RECORD EXCERPTS:
These are the activations of a small neural network, seen along a few directions. Each row is one input.
In each table, some parts of the input vary, and every possible input appears once, in random order.
Descriptions start from the smaller parts, as in this example, which fits no table here: one of 6 places along a line, together with either a single point or (one of 2 separate values, together with one of 5 places around a ring) or one of 11 places along a line.
Shared parts are said once, and a part with two or three values counts as separate values.
In the rows, zero is written as 128.

Other details of the inputs vary at random and push rows far along three fixed directions, the same in every table; ignore that.

A family of inputs:
R1: [123 106 106 126 136 141 130 148 120 168 106]
R2: [137 132 111 129 155 139 165 141 144  88 122]
R3: [162 115 132 139  96 120 147 132  74 108 150]
R4: [117 117  90 138 173 122 124 133 121 167 110]
R5: [ 88 148 117  96  71 130  99 135 101 150 124]
R6: [128 124 111 128 161 134 163 142 148  78 134]
R7: [126 160 140  85  97 129 124 121 116  78 138]
R8: [127  96 103 132 167 129 131 130 125 178 118]
R9: [164 137 164 209 161 103 112 107 167  76 128]
R10: [123 142 129 118 110 130 143 115 134  84 132]
R11: [143 103 131 138 178 121 171 133 144 105 107]
R12: [111 111 121 122 149 133 134 147 117 178 124]
R13: [119 100 112 139 169 132 138 140 126 183 123]
R14: [119 129  90 127 142 130 127 147 122 164 108]
R15: [152 117 133 111 154 123 152 142 138  96 121]
R16: [108 117 125 112  89 132 109 125 110 163 115]
R17: [121  89  99 143 159 134 136 141 130 174 112]
R18: [124  95 103 131 170 127 127 136 128 179 127]
R19: [155 116 157 242 180  90 105  87 181 108 138]
R20: [117 126  87 128 146 130 125 150 129 170 127]
R21: [129 155 139 113 120 136 134 113 120  89 129]
R22: [106 123 104 146 175 123 132 148 122 176 122]
R23: [127 156 146 110 122 133 134 124 125  84 147]
R24: [127 127 142 220 143  92  77  87 144 184 114]
R25: [ 94 146 108  99  65 144 104 125 106 154 131]
R26: [107 154 113  89  75 127  93 133 102 158 128]
R27: [113 131 125  94  63 153 109 131 107 166 128]
R28: [116 122 124 114  89 145 107 135 119 168 134]
R29: [132 127  80 134 106 121 141 154  61 151 143]
R30: [141 124 111 146 180 133 165 147 155  86 130]
R31: [158 129 199 206 107  99  86  69 163 119 149]
R32: [124 134 128 124 163 122 168 144 142  86 130]
R33: [152 144 203 177  94 108  84  82 140 115 138]
R34: [146  99 153 229 170 102  73  88 149 202 136]
R35: [142 141 147  81  84 140 134 123 129  92 147]
R36: [114 104 109 120 139 132 144 134 121 174 115]
R37: [110 132 130  81  80 134  97 127  97 163 129]
R38: [125 120  85 146 164 127 133 145 133 174 113]
R39: [136 114 140 117 158 123 166 142 136  96 115]
R40: [106 126 125  92  64 145 104 131 102 157 120]
R41: [145 114 133 123 153 135 156 150 138  92 117]
R42: [126 158 135  86  95 137 129 116 123  80 152]
R43: [130 108 104 121 136 138 133 144 125 177 115]
R44: [125 156 141 115 117 134 140 116 122  92 124]
R45: [ 96 152 115 102  71 143  97 143 108 157 138]
R46: [139 160 188 186  92  95  80  80 145 105 137]
R47: [125 133 153  89  86 134 136 131 121  82 128]
R48: [ 92 152 115  94  68 136 114 118 104 160 130]
R49: [108 155 109  89  71 134  99 126 102 158 124]
R50: [104 125 104 144 165 121 121 143 114 183 110]
R51: [151 117 133 111 154 125 155 143 144  95 133]
R52: [155 123 133 108 139 137 161 140 139  87 116]
R53: [107 132 129  96  69 147 102 142 108 164 135]
R54: [120 119  89 145 169 120 124 156 133 173 122]
R55: [110 134  99 115 141 140 133 130 111 155 125]
R56: [111  91 108 141 162 123 132 150 130 174 117]
R57: [149 133 143 103 106 135 139 119 134 101 134]
R58: [112 123 101 142 177 122 123 141 115 169 114]
R59: [127 158 132  87  92 139 131 111 119  86 142]
R60: [163 133 194 200 116 108  78  67 146 123 136]
R61: [153 118 133 116 152 129 155 147 139  94 119]
R62: [130 127 112 128 158 132 161 140 140  77 114]
R63: [102 119  94 131 145 126 121 154 119 156 112]
R64: [154 117 128 113 152 130 157 136 138  99 116]
R65: [137 102 123 121 156 133 170 133 141  98 120]
R66: [119 102 115 136 172 129 129 144 122 181 125]
R67: [122 120  91 144 167 118 122 154 128 169 109]
R68: [129 154 139 111 121 138 136 117 126  86 149]
R69: [137 139 149  81  89 140 130 114 116  93 132]
R70: [113 100 109 125 140 131 124 153 118 164 111]
R71: [142 118 141 116 164 131 155 136 128  99 123]
R72: [127 127 119 129 161 130 159 149 145  74 132]
R73: [143 114 131 118 161 140 163 126 132 107 127]
R74: [141 147 153 211  91  97  39  71 142 190 139]
R75: [125 159 141  85  96 131 127 122 122  78 150]
R76: [126 155 142 114 118 136 143 120 129  89 145]
R77: [136 135 155 109 111 137 143 117 123 102 123]
R78: [ 97 138 110 119  93 128 105 124 111 156 116]
R79: [148 129 117 132 180 116 156 143 151  85 133]
R80: [142 125 112 148 177 131 162 144 147  87 110]
R81: [127 139 157  81  74 147 138 133 126  66 145]
R82: [109 128 131 109  86 142 110 118 105 183 128]
R83: [108 131 129  82  80 135  99 128 103 167 141]
R84: [108  96 104 123 141 133 134 143 126 170 124]
R85: [140 153 132 105 112 129 135 123 138  81 147]
R86: [165 141 189 177  81 114  77  83 156 116 153]
R87: [132 151 166 209  98 105  60  67 136 172 139]
R88: [156 109 131 133 175 126 161 149 153  97 128]
R89: [131 123 117 141 184 121 173 136 151  93 129]
R90: [165 125 194 200 107 111  92  77 168  86 152]
R91: [114 160 147  85  79 136 141 130 127  56 146]
R92: [134 113 141 119 158 126 169 144 142  97 127]
Each input here is: one of 2 separate values, together with either a single point or (one of 5 places around a ring, together with one of 9 places around a ring).
Changing only the choice among 2 separate values turns R63 into R70. The same change can be made to R62. Which row results? -> R40
A walk changes only the place on the ring of 5. It starts at R51 and steps to R35. List the rest of the walk in order. -> R57, R64, R15
Change only the choice among 2 separate values in R6. List by row number the other rows that result. -> R90
Change only the choice among 2 separate values in R75. List by row number the other rows that result. -> R83
A walk changes only the place on the ring of 9. It starts at R7 and steps to R26. List the rest of the walk in order. -> R67, R9, R63, R5, R46, R50, R58

A family of inputs:
R93: [119  79  92 170 190 120 128 151 123 214  98]
R94: [129 153 137 157 110 123 115 105 139 106 142]
R95: [149 125 150 152 120 117 116 120 141 129 136]
R96: [145 134 164 133 117 129 119 105 129 109 140]
R97: [ 69 154  89  76  64 138  86 148  76 202 128]
R98: [141 118 152 156 124 114 124 105 135 126 125]
R99: [115  94  97 146 168 127 115 135 115 211 118]
R100: [123 149 138 155 116 116 112 112 136 103 143]
R101: [149 128 155 146 108 124 115 119 138 114 132]
R102: [149 126 154 141 121 124 114 108 134 115 144]
R103: [108 140 120  28 123 162 184 153 142  59 121]
R104: [152 130 156 141 121 121 119 116 139 118 142]
R105: [117  96  98 146 169 126 112 143 115 217 119]
R106: [140 158 143 142 119 114 110 111 132 100 129]
R107: [105 168  92  14  84 170 185 159 100  59 131]
R108: [137 159 142 148 109 123 110 106 134 105 134]
R109: [146 124 157 148 110 128 112 118 133 111 128]
R110: [122  77  78 157 190 123 135 161 130 202 105]
R111: [142 125 157 142 101 125 121 110 133 104 130]
R112: [140 131 161 135 111 124 125 100 130 108 136]
R113: [149  93  95 106 206 134 207 172 147  82 118]
R114: [144  88  94 104 203 145 206 174 140  73 109]
R115: [150 122 147 149 124 118 115 112 141 126 142]
R116: [ 68 156  91  67  66 146 109 155  82 177 133]
R117: [138  99 112 114 199 131 201 159 135  98 108]
R118: [ 72 163  93  67  49 153 101 145  82 185 134]
R119: [124 141 165 127 122 129 114 110 162 105 127]
R120: [141 123 159 151 135 119 125 107 131 126 130]
R121: [128 150 139 151 115 110 107 107 132 101 140]
R122: [128 136 114 167 145 107  99 114 131 154 120]
Changing only one part turns R96 into R99. The same change can be made to R106. Which row results? -> R122
What is each input in this table made of? -> one of 2 separate values, together with either a single point or one of 5 places around a ring or one of 9 places around a ring
A walk changes only the place on the ring of 5. It starts at R122 and steps to R121. List the rest of the walk in order. -> R100, R94, R107
Change only the choice among 2 separate values in R104. List by row number the other rows that result. -> R115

TASK REQUIREMENTS:
Go to the line with "R108: [137 159" in the entries above and repeat every line from there through the line with "106 206 134", exactly and with no other text.

YOUR RESPONSE:
R108: [137 159 142 148 109 123 110 106 134 105 134]
R109: [146 124 157 148 110 128 112 118 133 111 128]
R110: [122  77  78 157 190 123 135 161 130 202 105]
R111: [142 125 157 142 101 125 121 110 133 104 130]
R112: [140 131 161 135 111 124 125 100 130 108 136]
R113: [149  93  95 106 206 134 207 172 147  82 118]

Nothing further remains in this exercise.